EXERCISE PROMPT — Of all the lines below, return only those starting with the line holding "124 144 102]" and going on through the line holding "[[128 144 104", exactly as written.
··· SUPPLIED DATA ···
Every row gives one point. Each copy is the shape, with its points in the same order, turned, moved and blurred by noise. Is it also mirrored, or only turned?
In the rows, zero is written as 128.

Shape (8 x 2)
[[121  97]
 [122 211]
 [170  97]
 [108 115]
 [108 124]
 [156 162]
 [113 126]
 [112 110]]
Copy 1 (8 x 2)
[[160 138]
 [ 62  82]
 [189  92]
 [139 137]
 [134 135]
 [123  74]
 [134 128]
 [146 134]]
Copy 1 is: mirrored
Copy 2 (8 x 2)
[[146 107]
 [ 36 141]
 [159 154]
 [125 100]
 [114 103]
 [ 93 158]
 [116 108]
 [132 104]]
Copy 2 is: only turned

Shape (8 x 4)
[[149 196 154 110]
 [109 180 135 116]
 [114 139 151 128]
 [113 103 135 153]
 [119  97 146  81]
 [116 122 102 210]
 [122 102 158 122]
 [176 106 121  96]]
Copy 1 (8 x 4)
[[197 133  99 155]
 [171 150 109 122]
 [137 149 128 146]
 [ 93 134 122 151]
 [139 140 186 150]
 [ 70 126  68 128]
 [118 144 153 162]
 [135  78 163 159]]
Copy 1 is: only turned
Copy 2 (8 x 4)
[[131  67  74 145]
 [134 120  73 142]
 [119 111 104 127]
 [101 137 145 135]
 [126 109 125  76]
 [112 166 156 206]
 [101 108 138 107]
 [168  87 154 104]]
Copy 2 is: mirrored
Copy 3 (8 x 4)
[[155 196 103  78]
 [143 206 112 116]
 [121 181 133 112]
 [108 148 164 134]
 [ 87 144  95 130]
 [168 148 210 140]
 [ 94 148 136 108]
 [137 107  93 109]]
Copy 3 is: only turned

Shape (13 x 8)
[[143 135  83 125 149 123  96 169]
 [170  87 162 173 105 121 120 137]
 [165 115 149 126 147 108 161  69]
 [ 94  81 163 123  97 114 113 114]
 [165 125  96 154 162 181 114 145]
 [ 96 111  81 179  99 138 159  95]
 [140 168  76 175  98 100  96 119]
 [ 94 114 134 136 115  95 134 100]
 [178 124  84 146  79 124  98 126]
 [161 165 127 160 167 164 159 106]
 [153 131 117 129 176 153 197 103]
 [185 120 105 113 144 107 103  71]
 [122 136 119 153 179  98 118 139]]
Copy 1 (13 x 8)
[[127 120 131 148 183 121  92 149]
 [167 106 135 141 147 107 162  72]
 [149 189 130 109 111  92 177 120]
 [ 89  93 126 134 121 113 193 101]
 [156 150 175 138 181 155 109 136]
 [ 89 167 115 146 149 178 153  77]
 [123 146  78 119 180 143  91  94]
 [ 90 141  85 127 136 123 175 118]
 [127 129 137 120 154 123  82  72]
 [172 190 146 121 143 160 146 139]
 [155 217 153 159 120 141 163 147]
 [136 179 140  95 143  64 123 107]
 [141 135 107 143 178 119 149 164]]
Copy 1 is: mirrored
Copy 2 (13 x 8)
[[179  89 141 102 132 116 100 121]
 [131 120 133 187  84  82 108 145]
 [ 86 143  95 152 110 108 128  83]
 [101 154 142 141  80 147  98 168]
 [178  77 105 164 153 124  94 116]
 [146  97  91 154  69 181 154 134]
 [195 107 158 137  78 139 153  90]
 [105 137 137 125  85 152 138 132]
 [199 126 125 147  68 112 104 103]
 [141 105  97 177 167 125 152  91]
 [111 106  54 145 158 124 144 102]
 [130 130 116 130  99 114  86  50]
 [119  81 155 115 135 122 136 115]]
Copy 2 is: mirrored
Copy 3 (13 x 8)
[[140 156 102 144  89 101 108 112]
 [ 93 158 181 148 144 151  90 130]
 [112 114 165 152 104 175 137  67]
 [ 89  95 165  92 121 134 112 142]
 [148 180 115 168  85 163 132 133]
 [ 77 101 137 169  89 128 193 152]
 [ 65 173  96 152 121  97 162  98]
 [ 78  79 130 125 117 131 140 112]
 [ 91 194 152 134 103  99 143 112]
 [147 133 109 181 125 187 160  90]
 [162  99 140 188  92 183 152  90]
 [110 160 159 115  82 153 142  47]
 [112 123  90 156 108 149  88 103]]
Copy 3 is: only turned

Shape (14 x 11)
[[121 106 123 131 149 160 113 145 153 137 114]
 [131 102 161 138 141 120  80 170 140 176 126]
 [111 142 156 112  79 111   7 138 120 113 130]
 [143 118 151 126 130 167 126 160 134 130 102]
 [136  97 111 125 139 113  98 125  87 160 139]
 [143 127 103 146 136 111 117 127 159 129 129]
 [124  95 114 105 123 127 119 131 119 186 112]
 [100 107 128 135 155 112 128 139 124 132 156]
 [115 115 154 133 109 142 144 181 123 155 105]
 [135 135 161 104 170 130 115 197 127 116 135]
 [136 133 138  67 146 112 154 137 153 110 117]
 [107 167  51 125 143 120 126 123 129 113 120]
 [125 123 163 135 152 118 135 121 140 173  99]
 [124 186 135 114 155 124 132 130 154 124 171]]
Copy 1 (14 x 11)
[[100 126 139 134 120 128 144  98 159 125 154]
 [131 107 137 154 168 155 162  75 163 126 120]
 [148 164  54 151 141 194 150 116 205 169 100]
 [139 118 161 139 128 125 149 109 156 159 147]
 [104 134 111 138 148 163 103  80 119 130 109]
 [126  98 113 129 105 158 123 112 142  99 146]
 [120 126 118 162 145 119 111  66 122 135 139]
 [116 125 123  96 125 132 123  84 143 100 104]
 [162 110 153 121 132 120 149  62 144 149 148]
 [133  99 157  91 163 130 132 109 194 145 120]
 [134  80 115 110 130  85 106 131 159 139 123]
 [125 142 114 112  89 138  55 106 159  89 163]
 [144  99 154 172 128 121 140  94 134 107 106]
 [149 121 133 103 140 125 114 151 170  76 124]]
Copy 1 is: only turned
Copy 2 (14 x 11)
[[128 144 104 101 118 102 131  88 133 131 130]
 [127 129 108  90 108 119 156 103  99 180  90]
 [166 118 136  59 156 140  95 130  18 158 129]
 [138 171 130 107 107 127 117  93 134 148 135]
 [145 130 125  75 103 114 165 160 113 111 110]
 [129 140  95 142 151 111 150 124 120 120 121]
 [141 119 122 101  81 111 158 111 110 106 102]
 [131 113 131  97 133 105 146 139 157 143 115]
 [138 152 156 123  81 113 142  93 127 170 108]
 [102 157 152  84 145 153 121 102 152 159  98]
 [120 135 136 121 129 146  86 113 160 102  87]
 [ 96 117 148 123 163 100 144 126 118  65 152]
 [115 149 110 125  84  89 121 129 123 144  83]
 [ 73 119 119 127 143 139 101 154 138 135 139]]
Copy 2 is: only turned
···
RESULT OF THE TASK —
 [111 106  54 145 158 124 144 102]
 [130 130 116 130  99 114  86  50]
 [119  81 155 115 135 122 136 115]]
Copy 2 is: mirrored
Copy 3 (13 x 8)
[[140 156 102 144  89 101 108 112]
 [ 93 158 181 148 144 151  90 130]
 [112 114 165 152 104 175 137  67]
 [ 89  95 165  92 121 134 112 142]
 [148 180 115 168  85 163 132 133]
 [ 77 101 137 169  89 128 193 152]
 [ 65 173  96 152 121  97 162  98]
 [ 78  79 130 125 117 131 140 112]
 [ 91 194 152 134 103  99 143 112]
 [147 133 109 181 125 187 160  90]
 [162  99 140 188  92 183 152  90]
 [110 160 159 115  82 153 142  47]
 [112 123  90 156 108 149  88 103]]
Copy 3 is: only turned

Shape (14 x 11)
[[121 106 123 131 149 160 113 145 153 137 114]
 [131 102 161 138 141 120  80 170 140 176 126]
 [111 142 156 112  79 111   7 138 120 113 130]
 [143 118 151 126 130 167 126 160 134 130 102]
 [136  97 111 125 139 113  98 125  87 160 139]
 [143 127 103 146 136 111 117 127 159 129 129]
 [124  95 114 105 123 127 119 131 119 186 112]
 [100 107 128 135 155 112 128 139 124 132 156]
 [115 115 154 133 109 142 144 181 123 155 105]
 [135 135 161 104 170 130 115 197 127 116 135]
 [136 133 138  67 146 112 154 137 153 110 117]
 [107 167  51 125 143 120 126 123 129 113 120]
 [125 123 163 135 152 118 135 121 140 173  99]
 [124 186 135 114 155 124 132 130 154 124 171]]
Copy 1 (14 x 11)
[[100 126 139 134 120 128 144  98 159 125 154]
 [131 107 137 154 168 155 162  75 163 126 120]
 [148 164  54 151 141 194 150 116 205 169 100]
 [139 118 161 139 128 125 149 109 156 159 147]
 [104 134 111 138 148 163 103  80 119 130 109]
 [126  98 113 129 105 158 123 112 142  99 146]
 [120 126 118 162 145 119 111  66 122 135 139]
 [116 125 123  96 125 132 123  84 143 100 104]
 [162 110 153 121 132 120 149  62 144 149 148]
 [133  99 157  91 163 130 132 109 194 145 120]
 [134  80 115 110 130  85 106 131 159 139 123]
 [125 142 114 112  89 138  55 106 159  89 163]
 [144  99 154 172 128 121 140  94 134 107 106]
 [149 121 133 103 140 125 114 151 170  76 124]]
Copy 1 is: only turned
Copy 2 (14 x 11)
[[128 144 104 101 118 102 131  88 133 131 130]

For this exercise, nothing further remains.